__EXERCISE INSTRUCTIONS__:
In the data below, count every line that holds the string "takes" and reply with the number alone.

__RECORDS FOR PROCESSING__:
Each row below holds a small network's activations on one input, seen along a few directions.
Each table varies a few parts of the input and shows all the possible inputs, shuffled.
A made-up example of a description, with smaller parts first: one of 4 places along a line, together with either a single point or one of 11 places along a line or (one of 2 separate values, together with one of 8 places around a ring).
Shared parts are said once, and a part with two or three values counts as separate values.
In the rows, 128 means zero.

Other details of the inputs vary at random and push rows far along two fixed directions, the same in every table; ignore that.

A family of inputs:
r1: [148 122 133 171 156 122 150 150 140 114 135]
r2: [160 135 137 182 159 133 130 147 123 123 146]
r3: [133 149  96 106  85 110 150 117 154 149 102]
r4: [146 158 103 105  76 112 143 119 149 149 111]
r5: [ 75  84 163  76 171 110  42 105  73  87 153]
r6: [161 126 138 155 168 122 155 151 141 117 142]
r7: [152 134 110 167 141 128 145 135 144 135 132]
r8: [166 136 127 160 120 155 149 143 135 144 129]
r9: [ 71 125 169 145 203 161 111 107 104 101 189]
r10: [134 143 108 129 110 125 143 124 135 162  96]
r11: [138 143 128 129 108 127 131 123 121 143 104]
r12: [175 125 136 154 156 150 134 150 133 118 168]
r13: [159 114 136 171 138 149 138 152 138 122 158]
r14: [ 84 130 106  22  55  97 116  84 121 151  78]
r15: [129 156 119 167 159 166 147 154 126 133 155]
r16: [157 114 138 165 141 142 138 158 145 128 163]
r17: [159 138 129 169 136 124 142 142 129 120 141]
r18: [125 119 131 111 136 119 117 129 134 103 117]
r19: [ 84 110 130  45  67 116 102 101 114 134 108]
r20: [130 167 114 156 137 168 178 129 128 132 148]
r21: [134 140 102 127 100 123 141 117 141 156 102]
r22: [150 139 131 152 125 129 161 144 143 141  96]
r23: [ 79  65 169 118 183 137  43 117  73  96 162]
r24: [141 151 112 114  79 111 147 124 147 142 112]
r25: [ 69  70 158  97 201 109  37 116  78  80 157]
r26: [ 64 120 118  41  62  90 106  97 135 137  72]
r27: [133 144 116 121  81 122 159 123 150 140  78]
Each input here is: either one of 3 separate values or (one of 4 places along a line, together with one of 6 places along a line).
- Which of the alternatives is r14? => one of 4 places along a line, together with one of 6 places along a line
- A walk changes only the place on the line of 4. It starts at r16 and steps to r24. List the rest of the walk in order. => r3, r26

A family of inputs:
r28: [162 134 122 148 151 144 136 144 138 118 169]
r29: [117  88 179 201 245 154  80 151  78  90 183]
r30: [130 135 120  93  66 122 127 116 122 148  97]
r31: [ 45 110 142  75 117 134  76  94  87 125 129]
r32: [ 95 150 112  79  96 139 146 111 133 137 111]
r33: [188 138 107 153 103 116 163 144 160 155 107]
r34: [140 133 120 158 132 127 161 138 144 143  97]
r35: [ 51  92 133  56 114  87  60  94  98 114  96]
r36: [ 82 109 118  47  71  88  90  98 126 129  78]
r37: [ 53  83 140  52 106  88  63  87  82 131  85]
r38: [151 127 136 115 117 112 135 132 134 116 143]
r39: [185 178  91 150 113 148 184 145 165 152 142]
r40: [ 97 108 132 108 131 109 108 112 112 137  94]
r41: [208 167 110 169 127 128 180 147 168 133 144]
r42: [105 125 136  97 142 110  96 109 110 109 133]
r43: [190 134 118 175 126 122 164 166 172 125 135]
r44: [100  89 176 197 247 168  90 143  90  90 203]
r45: [ 70 107 136 101 136 112 101 112 120 110 101]
r46: [102  89 154 123 145 141  88 126 104 113 163]
r47: [127 139 117 144 134 115 140 134 143 126 110]
r48: [128 132 126  89  48 124 134 123 130 146  97]
r49: [109 126 118  58  70 122 123 112 131 134 118]
r50: [144 144 111 126  89 142 142 124 142 149 134]
r51: [145 159 107 146 101 149 157 126 143 158 135]
r52: [174 187  92 153 107 155 198 144 169 155 131]
r53: [167 130 115 122  74 107 160 142 154 150  97]
r54: [143 159 125 140 141 133 165 126 147 123 127]
r55: [166 162 121 189 127 160 184 149 149 146 119]
r56: [134 120 157 177 225 137 109 140 111  90 177]
r57: [131  85 172 200 239 145  79 150  79  89 187]
- What do these inputs look like to the network? => one of 5 places along a line, together with one of 6 places around a ring
- Changing only the place on the ring of 6 turns r51 into r37. The same change can be made to r50. Which row results? => r33
- Which other rows does r49 become when the place on the ring of 6 takes its other values? List them by row number. => r38, r43, r46, r48, r53
- Which other rows does r47 become when the place on the line of 5 takes its other values? List them by row number. => r35, r36, r43, r45
- A walk changes only the place on the line of 5. It starts at r55 and steps to r29. List the rest of the walk in order. => r57, r30, r48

__SOLUTION BELOW__:
2